What this task involves>
Look through the entries below, please, and copy every line with the word "mask".

[Dataset entries]
--

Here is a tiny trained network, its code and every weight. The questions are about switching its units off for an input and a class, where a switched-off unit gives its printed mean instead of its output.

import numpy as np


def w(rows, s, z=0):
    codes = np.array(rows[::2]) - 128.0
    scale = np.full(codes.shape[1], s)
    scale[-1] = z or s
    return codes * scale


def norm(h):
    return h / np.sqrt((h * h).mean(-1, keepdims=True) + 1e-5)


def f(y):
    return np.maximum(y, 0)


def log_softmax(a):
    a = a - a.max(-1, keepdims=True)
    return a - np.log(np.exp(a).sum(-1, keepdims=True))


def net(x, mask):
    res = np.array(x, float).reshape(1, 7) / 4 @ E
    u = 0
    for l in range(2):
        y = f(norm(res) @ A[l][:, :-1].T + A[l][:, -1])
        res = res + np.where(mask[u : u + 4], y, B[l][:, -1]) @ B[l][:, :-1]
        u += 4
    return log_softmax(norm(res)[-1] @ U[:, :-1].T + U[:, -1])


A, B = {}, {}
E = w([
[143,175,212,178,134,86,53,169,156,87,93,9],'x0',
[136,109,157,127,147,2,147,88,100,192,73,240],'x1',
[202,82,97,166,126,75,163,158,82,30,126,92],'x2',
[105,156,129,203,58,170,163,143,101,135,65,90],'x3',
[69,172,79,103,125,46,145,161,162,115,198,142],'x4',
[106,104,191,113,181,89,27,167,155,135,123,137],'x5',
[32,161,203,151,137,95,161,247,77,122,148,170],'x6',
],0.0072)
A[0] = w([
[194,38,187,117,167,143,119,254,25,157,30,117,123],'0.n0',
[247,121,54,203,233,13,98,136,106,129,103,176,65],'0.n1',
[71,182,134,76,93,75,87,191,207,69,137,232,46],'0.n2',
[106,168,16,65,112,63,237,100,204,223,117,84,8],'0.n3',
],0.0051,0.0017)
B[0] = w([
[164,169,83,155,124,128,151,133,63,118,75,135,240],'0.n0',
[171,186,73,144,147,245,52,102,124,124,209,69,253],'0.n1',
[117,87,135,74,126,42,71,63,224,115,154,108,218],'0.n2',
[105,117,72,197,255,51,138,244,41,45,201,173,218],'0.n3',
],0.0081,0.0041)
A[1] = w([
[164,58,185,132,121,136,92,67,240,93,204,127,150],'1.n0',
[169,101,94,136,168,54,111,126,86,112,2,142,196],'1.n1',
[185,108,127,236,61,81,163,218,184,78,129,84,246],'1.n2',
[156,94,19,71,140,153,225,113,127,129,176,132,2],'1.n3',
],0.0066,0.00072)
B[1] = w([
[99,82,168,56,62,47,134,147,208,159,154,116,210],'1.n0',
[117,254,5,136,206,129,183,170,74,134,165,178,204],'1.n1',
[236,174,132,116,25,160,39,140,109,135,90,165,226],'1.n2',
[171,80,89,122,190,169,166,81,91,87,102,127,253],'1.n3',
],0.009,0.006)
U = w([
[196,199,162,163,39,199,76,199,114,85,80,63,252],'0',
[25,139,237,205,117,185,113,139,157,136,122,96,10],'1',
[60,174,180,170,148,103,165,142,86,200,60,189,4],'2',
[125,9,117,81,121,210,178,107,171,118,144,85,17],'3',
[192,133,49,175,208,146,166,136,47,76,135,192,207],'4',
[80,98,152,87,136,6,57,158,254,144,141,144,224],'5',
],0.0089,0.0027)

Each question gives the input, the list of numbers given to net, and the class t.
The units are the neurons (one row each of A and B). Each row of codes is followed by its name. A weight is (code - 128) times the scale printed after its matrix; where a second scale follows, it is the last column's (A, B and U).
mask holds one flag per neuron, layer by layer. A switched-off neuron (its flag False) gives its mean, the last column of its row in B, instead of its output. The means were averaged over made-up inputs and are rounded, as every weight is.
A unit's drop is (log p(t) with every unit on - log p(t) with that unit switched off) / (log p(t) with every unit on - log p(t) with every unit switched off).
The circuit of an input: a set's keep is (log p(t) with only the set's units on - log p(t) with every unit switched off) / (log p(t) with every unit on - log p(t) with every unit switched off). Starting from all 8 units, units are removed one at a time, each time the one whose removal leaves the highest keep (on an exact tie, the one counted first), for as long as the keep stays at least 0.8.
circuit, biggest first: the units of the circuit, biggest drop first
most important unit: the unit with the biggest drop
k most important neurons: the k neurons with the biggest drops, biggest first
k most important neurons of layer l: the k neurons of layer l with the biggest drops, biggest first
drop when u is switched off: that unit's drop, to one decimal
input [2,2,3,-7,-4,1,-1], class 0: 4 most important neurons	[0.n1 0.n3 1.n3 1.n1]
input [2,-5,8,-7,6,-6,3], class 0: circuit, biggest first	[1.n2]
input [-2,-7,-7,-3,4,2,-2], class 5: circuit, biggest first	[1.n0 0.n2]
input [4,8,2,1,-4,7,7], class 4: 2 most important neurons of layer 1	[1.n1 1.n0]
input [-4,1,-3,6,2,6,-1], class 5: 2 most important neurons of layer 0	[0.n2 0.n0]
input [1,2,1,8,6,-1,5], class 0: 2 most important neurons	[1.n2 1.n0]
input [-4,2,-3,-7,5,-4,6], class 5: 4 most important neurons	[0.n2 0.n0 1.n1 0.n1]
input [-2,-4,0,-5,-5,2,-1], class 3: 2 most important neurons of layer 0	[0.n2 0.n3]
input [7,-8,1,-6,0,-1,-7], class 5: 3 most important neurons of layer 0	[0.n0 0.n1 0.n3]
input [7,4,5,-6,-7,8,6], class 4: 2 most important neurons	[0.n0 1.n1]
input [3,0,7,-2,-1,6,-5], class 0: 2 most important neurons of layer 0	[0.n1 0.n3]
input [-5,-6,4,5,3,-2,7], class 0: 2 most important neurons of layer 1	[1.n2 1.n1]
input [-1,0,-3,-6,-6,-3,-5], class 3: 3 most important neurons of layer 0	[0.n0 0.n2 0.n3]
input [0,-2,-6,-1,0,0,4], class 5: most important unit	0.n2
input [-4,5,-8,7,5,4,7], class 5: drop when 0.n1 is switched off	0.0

--

Answer below>
def net(x, mask):
        res = res + np.where(mask[u : u + 4], y, B[l][:, -1]) @ B[l][:, :-1]
mask holds one flag per neuron, layer by layer. A switched-off neuron (its flag False) gives its mean, the last column of its row in B, instead of its output. The means were averaged over made-up inputs and are rounded, as every weight is.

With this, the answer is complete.